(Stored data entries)
+ + + + +

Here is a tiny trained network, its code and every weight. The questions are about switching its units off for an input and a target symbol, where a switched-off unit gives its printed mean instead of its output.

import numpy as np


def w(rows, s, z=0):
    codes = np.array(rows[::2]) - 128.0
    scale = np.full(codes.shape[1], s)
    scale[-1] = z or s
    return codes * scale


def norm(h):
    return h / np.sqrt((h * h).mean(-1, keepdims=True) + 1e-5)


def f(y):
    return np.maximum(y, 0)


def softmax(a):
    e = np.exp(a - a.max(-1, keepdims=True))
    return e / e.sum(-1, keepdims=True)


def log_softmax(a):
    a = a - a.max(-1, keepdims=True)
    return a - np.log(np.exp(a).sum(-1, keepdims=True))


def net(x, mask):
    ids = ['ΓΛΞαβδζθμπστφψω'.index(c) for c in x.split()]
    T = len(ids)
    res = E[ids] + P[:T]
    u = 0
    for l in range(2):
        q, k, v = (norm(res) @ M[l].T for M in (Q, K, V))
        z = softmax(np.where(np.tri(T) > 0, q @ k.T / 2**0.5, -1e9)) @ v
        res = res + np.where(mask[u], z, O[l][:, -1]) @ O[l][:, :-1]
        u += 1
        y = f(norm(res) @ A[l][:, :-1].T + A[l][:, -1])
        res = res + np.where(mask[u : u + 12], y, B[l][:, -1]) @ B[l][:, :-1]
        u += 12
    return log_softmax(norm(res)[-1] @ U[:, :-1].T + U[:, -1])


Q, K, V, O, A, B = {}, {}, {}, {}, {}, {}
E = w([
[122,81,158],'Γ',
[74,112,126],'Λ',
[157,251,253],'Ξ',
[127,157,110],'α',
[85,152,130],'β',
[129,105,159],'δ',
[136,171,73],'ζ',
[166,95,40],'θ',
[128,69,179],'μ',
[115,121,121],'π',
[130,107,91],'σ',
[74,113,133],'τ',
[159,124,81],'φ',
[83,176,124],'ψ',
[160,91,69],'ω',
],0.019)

+ + + + +

Lines containing the word "return" must be found in the data above and copied.

▶ _ANSWER SPACE_:
    return codes * scale
    return h / np.sqrt((h * h).mean(-1, keepdims=True) + 1e-5)
    return np.maximum(y, 0)
    return e / e.sum(-1, keepdims=True)
    return a - np.log(np.exp(a).sum(-1, keepdims=True))
    return log_softmax(norm(res)[-1] @ U[:, :-1].T + U[:, -1])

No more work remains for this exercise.